Content starts
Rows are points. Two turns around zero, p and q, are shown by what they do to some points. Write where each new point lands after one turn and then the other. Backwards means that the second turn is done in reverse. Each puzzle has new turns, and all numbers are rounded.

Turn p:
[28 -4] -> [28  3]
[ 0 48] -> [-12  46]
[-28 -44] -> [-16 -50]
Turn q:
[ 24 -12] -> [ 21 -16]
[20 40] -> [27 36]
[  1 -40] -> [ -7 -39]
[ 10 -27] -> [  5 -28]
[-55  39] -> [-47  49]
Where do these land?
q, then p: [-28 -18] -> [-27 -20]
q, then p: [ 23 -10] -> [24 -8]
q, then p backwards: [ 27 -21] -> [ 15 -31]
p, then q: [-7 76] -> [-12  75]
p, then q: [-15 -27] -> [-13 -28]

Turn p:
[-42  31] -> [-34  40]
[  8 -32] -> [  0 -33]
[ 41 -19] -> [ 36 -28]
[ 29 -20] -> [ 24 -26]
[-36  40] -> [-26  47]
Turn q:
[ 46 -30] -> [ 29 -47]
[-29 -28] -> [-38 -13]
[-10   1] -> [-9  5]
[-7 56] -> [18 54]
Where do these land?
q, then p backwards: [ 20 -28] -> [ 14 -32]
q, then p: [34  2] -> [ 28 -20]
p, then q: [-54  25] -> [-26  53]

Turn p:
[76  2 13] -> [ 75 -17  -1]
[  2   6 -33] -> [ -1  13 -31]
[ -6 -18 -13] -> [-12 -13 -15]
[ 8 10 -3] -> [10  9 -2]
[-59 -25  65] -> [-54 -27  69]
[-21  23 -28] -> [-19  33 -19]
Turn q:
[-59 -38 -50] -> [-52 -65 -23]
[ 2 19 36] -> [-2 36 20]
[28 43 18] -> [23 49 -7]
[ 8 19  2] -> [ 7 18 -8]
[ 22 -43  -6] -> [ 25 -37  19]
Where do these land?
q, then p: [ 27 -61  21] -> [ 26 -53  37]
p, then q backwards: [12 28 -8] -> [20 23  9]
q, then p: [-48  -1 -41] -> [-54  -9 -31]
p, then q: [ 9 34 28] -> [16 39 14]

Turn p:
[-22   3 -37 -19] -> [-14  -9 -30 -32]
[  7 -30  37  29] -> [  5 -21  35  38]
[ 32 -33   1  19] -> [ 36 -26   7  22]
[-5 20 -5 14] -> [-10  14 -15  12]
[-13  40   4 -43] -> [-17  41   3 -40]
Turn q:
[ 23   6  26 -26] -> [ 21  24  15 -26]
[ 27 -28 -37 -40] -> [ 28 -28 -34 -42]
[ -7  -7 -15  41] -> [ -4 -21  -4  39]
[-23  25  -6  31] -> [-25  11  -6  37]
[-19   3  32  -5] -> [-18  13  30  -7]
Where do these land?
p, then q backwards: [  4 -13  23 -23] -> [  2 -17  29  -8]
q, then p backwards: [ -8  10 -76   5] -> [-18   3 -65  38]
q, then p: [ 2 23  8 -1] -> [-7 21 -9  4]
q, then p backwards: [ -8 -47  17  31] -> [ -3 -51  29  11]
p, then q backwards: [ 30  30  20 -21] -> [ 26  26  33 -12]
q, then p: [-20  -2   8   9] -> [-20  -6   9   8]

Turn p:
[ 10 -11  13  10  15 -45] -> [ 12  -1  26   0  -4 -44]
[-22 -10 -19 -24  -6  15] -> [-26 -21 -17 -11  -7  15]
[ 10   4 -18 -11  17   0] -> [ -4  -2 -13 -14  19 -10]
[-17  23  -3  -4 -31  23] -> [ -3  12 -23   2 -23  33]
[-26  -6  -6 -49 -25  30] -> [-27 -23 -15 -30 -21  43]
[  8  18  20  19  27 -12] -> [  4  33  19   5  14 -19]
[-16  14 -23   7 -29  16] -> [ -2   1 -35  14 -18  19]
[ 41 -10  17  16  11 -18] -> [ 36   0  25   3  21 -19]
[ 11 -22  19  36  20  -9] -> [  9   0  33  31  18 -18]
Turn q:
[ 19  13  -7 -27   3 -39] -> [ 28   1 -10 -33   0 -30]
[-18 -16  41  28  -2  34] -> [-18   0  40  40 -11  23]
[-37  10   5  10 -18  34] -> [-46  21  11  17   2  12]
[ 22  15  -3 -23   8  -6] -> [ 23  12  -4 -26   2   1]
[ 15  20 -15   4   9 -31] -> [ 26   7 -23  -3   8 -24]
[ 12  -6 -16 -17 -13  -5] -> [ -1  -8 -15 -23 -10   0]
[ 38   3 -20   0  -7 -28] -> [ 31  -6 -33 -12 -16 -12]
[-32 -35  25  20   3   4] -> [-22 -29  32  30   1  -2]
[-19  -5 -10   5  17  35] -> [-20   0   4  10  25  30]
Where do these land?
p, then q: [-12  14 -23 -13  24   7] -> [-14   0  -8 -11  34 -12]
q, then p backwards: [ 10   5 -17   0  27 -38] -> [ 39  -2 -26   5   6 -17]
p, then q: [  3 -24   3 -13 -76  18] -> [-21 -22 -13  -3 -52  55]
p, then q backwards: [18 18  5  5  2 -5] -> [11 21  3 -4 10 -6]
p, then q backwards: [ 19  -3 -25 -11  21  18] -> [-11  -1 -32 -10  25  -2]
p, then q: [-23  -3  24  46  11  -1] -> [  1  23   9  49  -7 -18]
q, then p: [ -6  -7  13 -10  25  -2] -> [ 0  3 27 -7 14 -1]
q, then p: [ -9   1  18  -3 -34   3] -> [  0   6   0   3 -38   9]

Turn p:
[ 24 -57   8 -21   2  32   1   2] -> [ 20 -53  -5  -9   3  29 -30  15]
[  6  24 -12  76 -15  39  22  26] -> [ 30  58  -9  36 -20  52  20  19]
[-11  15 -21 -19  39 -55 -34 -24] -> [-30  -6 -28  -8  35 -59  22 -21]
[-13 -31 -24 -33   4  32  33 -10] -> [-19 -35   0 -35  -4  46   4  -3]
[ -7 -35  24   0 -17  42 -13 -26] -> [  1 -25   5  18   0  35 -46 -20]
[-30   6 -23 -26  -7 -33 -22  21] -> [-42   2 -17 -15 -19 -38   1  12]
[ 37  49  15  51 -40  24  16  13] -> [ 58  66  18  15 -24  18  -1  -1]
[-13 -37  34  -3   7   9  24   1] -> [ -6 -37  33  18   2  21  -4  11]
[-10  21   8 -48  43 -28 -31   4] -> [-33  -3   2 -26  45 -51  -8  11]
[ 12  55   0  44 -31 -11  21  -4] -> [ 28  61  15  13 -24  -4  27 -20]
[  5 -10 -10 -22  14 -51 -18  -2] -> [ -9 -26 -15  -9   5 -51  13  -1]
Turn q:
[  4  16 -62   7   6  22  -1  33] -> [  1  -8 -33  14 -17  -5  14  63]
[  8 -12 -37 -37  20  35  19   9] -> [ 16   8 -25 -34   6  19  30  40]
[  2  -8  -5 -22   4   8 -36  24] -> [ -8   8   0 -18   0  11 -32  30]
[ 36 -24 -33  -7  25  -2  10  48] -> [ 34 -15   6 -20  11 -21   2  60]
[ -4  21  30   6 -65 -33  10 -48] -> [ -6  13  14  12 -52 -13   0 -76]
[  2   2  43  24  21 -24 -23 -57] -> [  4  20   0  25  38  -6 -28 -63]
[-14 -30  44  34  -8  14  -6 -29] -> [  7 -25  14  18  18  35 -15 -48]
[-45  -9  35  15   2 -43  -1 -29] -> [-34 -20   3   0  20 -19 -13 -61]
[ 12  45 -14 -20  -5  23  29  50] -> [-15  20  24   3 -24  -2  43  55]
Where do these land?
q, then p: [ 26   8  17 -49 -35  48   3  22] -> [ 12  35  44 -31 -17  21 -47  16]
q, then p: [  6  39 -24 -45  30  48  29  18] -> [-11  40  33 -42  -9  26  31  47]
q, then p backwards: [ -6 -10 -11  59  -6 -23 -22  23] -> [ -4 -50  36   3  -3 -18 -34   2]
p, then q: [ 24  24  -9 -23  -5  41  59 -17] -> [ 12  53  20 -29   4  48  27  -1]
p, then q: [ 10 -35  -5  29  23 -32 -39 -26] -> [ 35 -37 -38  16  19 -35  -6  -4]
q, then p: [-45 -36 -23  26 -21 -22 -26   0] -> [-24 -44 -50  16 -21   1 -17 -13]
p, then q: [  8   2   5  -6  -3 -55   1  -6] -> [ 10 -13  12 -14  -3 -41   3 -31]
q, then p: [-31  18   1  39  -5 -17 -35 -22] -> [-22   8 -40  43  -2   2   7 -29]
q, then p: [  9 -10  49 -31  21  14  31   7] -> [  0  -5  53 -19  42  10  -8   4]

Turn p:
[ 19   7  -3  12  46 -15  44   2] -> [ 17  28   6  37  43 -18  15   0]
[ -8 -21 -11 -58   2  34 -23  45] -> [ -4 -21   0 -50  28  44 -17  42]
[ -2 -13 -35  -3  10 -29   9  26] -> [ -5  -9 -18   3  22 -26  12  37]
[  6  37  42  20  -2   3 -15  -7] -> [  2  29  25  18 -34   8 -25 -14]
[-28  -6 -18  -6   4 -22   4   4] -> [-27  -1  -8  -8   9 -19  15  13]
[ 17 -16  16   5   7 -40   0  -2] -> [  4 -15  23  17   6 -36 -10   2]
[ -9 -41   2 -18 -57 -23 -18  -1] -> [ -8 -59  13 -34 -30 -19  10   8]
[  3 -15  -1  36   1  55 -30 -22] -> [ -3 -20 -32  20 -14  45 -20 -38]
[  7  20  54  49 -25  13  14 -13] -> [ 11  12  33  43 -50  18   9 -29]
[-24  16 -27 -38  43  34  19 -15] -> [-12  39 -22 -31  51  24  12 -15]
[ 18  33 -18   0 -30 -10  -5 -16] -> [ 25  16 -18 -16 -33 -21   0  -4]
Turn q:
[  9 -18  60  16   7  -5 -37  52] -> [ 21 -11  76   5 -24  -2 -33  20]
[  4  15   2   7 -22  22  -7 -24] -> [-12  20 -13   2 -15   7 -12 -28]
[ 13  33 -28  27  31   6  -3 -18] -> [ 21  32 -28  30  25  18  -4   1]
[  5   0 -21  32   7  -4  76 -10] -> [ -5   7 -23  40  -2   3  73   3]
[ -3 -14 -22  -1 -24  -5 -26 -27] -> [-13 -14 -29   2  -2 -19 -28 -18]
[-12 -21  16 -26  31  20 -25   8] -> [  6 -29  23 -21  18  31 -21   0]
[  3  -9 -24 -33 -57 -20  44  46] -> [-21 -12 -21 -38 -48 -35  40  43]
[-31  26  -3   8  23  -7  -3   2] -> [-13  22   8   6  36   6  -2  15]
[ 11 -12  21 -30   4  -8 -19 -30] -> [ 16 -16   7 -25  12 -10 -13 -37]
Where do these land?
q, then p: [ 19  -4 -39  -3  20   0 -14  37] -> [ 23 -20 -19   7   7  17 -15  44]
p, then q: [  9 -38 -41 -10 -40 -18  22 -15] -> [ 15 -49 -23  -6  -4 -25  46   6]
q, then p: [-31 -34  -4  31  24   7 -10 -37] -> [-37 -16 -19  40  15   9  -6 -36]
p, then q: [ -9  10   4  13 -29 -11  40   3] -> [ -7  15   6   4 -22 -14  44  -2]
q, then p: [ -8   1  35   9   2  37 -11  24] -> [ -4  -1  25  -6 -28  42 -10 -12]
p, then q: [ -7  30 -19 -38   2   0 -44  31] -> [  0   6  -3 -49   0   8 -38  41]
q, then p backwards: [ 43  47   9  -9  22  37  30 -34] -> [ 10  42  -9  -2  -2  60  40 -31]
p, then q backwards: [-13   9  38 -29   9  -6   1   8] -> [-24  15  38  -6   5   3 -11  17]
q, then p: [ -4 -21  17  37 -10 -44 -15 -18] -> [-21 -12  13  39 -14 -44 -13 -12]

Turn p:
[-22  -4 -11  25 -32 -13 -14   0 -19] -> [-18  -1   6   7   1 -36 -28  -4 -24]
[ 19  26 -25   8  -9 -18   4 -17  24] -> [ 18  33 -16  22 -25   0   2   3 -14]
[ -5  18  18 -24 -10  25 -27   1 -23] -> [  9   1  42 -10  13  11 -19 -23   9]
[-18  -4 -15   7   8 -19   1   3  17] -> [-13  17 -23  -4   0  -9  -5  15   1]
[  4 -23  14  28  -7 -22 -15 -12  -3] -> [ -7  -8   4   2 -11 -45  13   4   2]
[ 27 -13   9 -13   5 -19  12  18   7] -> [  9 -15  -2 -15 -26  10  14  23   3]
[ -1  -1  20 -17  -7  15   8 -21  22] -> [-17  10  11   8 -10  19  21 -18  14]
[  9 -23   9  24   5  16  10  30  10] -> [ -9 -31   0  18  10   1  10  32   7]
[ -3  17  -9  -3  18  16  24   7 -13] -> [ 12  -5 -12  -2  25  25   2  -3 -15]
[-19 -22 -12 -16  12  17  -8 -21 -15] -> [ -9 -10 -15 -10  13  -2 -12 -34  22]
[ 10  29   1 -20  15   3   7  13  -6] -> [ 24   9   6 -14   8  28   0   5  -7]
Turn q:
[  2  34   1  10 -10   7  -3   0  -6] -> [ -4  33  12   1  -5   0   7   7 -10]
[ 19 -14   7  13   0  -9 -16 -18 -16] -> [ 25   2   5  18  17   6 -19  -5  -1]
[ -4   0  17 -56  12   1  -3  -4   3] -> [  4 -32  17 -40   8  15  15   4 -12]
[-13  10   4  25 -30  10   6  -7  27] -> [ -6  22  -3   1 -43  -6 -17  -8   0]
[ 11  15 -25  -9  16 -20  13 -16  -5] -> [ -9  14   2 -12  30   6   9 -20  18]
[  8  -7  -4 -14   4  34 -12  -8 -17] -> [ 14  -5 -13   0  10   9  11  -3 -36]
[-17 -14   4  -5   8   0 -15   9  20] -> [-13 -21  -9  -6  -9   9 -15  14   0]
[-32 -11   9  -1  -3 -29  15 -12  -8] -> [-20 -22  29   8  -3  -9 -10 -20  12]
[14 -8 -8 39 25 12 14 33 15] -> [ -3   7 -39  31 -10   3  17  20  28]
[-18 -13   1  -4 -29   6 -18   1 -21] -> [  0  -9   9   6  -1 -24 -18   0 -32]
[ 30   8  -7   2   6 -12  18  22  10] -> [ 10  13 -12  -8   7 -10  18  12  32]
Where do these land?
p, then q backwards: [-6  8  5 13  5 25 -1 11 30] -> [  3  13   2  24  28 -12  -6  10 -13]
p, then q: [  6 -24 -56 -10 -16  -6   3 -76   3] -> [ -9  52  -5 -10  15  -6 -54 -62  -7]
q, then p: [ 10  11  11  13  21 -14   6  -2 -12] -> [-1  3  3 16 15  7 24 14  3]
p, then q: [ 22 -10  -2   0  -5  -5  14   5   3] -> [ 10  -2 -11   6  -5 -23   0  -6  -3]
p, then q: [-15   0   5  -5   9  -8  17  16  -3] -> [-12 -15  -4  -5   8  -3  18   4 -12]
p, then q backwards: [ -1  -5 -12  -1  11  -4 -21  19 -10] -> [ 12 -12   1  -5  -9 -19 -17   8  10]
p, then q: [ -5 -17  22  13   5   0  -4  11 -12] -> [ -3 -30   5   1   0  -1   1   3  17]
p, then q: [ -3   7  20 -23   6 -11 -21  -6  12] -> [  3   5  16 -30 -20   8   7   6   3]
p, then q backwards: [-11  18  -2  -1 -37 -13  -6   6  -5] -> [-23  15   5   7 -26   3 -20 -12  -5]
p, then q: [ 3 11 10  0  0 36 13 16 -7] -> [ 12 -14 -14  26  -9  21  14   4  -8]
Content ends
- _Problem_
Each line from the top of the records down to the one with "15 -45] -> [ 12" must be retyped exactly; include both ends and nothing else.

- _Answer space_
Rows are points. Two turns around zero, p and q, are shown by what they do to some points. Write where each new point lands after one turn and then the other. Backwards means that the second turn is done in reverse. Each puzzle has new turns, and all numbers are rounded.

Turn p:
[28 -4] -> [28  3]
[ 0 48] -> [-12  46]
[-28 -44] -> [-16 -50]
Turn q:
[ 24 -12] -> [ 21 -16]
[20 40] -> [27 36]
[  1 -40] -> [ -7 -39]
[ 10 -27] -> [  5 -28]
[-55  39] -> [-47  49]
Where do these land?
q, then p: [-28 -18] -> [-27 -20]
q, then p: [ 23 -10] -> [24 -8]
q, then p backwards: [ 27 -21] -> [ 15 -31]
p, then q: [-7 76] -> [-12  75]
p, then q: [-15 -27] -> [-13 -28]

Turn p:
[-42  31] -> [-34  40]
[  8 -32] -> [  0 -33]
[ 41 -19] -> [ 36 -28]
[ 29 -20] -> [ 24 -26]
[-36  40] -> [-26  47]
Turn q:
[ 46 -30] -> [ 29 -47]
[-29 -28] -> [-38 -13]
[-10   1] -> [-9  5]
[-7 56] -> [18 54]
Where do these land?
q, then p backwards: [ 20 -28] -> [ 14 -32]
q, then p: [34  2] -> [ 28 -20]
p, then q: [-54  25] -> [-26  53]

Turn p:
[76  2 13] -> [ 75 -17  -1]
[  2   6 -33] -> [ -1  13 -31]
[ -6 -18 -13] -> [-12 -13 -15]
[ 8 10 -3] -> [10  9 -2]
[-59 -25  65] -> [-54 -27  69]
[-21  23 -28] -> [-19  33 -19]
Turn q:
[-59 -38 -50] -> [-52 -65 -23]
[ 2 19 36] -> [-2 36 20]
[28 43 18] -> [23 49 -7]
[ 8 19  2] -> [ 7 18 -8]
[ 22 -43  -6] -> [ 25 -37  19]
Where do these land?
q, then p: [ 27 -61  21] -> [ 26 -53  37]
p, then q backwards: [12 28 -8] -> [20 23  9]
q, then p: [-48  -1 -41] -> [-54  -9 -31]
p, then q: [ 9 34 28] -> [16 39 14]

Turn p:
[-22   3 -37 -19] -> [-14  -9 -30 -32]
[  7 -30  37  29] -> [  5 -21  35  38]
[ 32 -33   1  19] -> [ 36 -26   7  22]
[-5 20 -5 14] -> [-10  14 -15  12]
[-13  40   4 -43] -> [-17  41   3 -40]
Turn q:
[ 23   6  26 -26] -> [ 21  24  15 -26]
[ 27 -28 -37 -40] -> [ 28 -28 -34 -42]
[ -7  -7 -15  41] -> [ -4 -21  -4  39]
[-23  25  -6  31] -> [-25  11  -6  37]
[-19   3  32  -5] -> [-18  13  30  -7]
Where do these land?
p, then q backwards: [  4 -13  23 -23] -> [  2 -17  29  -8]
q, then p backwards: [ -8  10 -76   5] -> [-18   3 -65  38]
q, then p: [ 2 23  8 -1] -> [-7 21 -9  4]
q, then p backwards: [ -8 -47  17  31] -> [ -3 -51  29  11]
p, then q backwards: [ 30  30  20 -21] -> [ 26  26  33 -12]
q, then p: [-20  -2   8   9] -> [-20  -6   9   8]

Turn p:
[ 10 -11  13  10  15 -45] -> [ 12  -1  26   0  -4 -44]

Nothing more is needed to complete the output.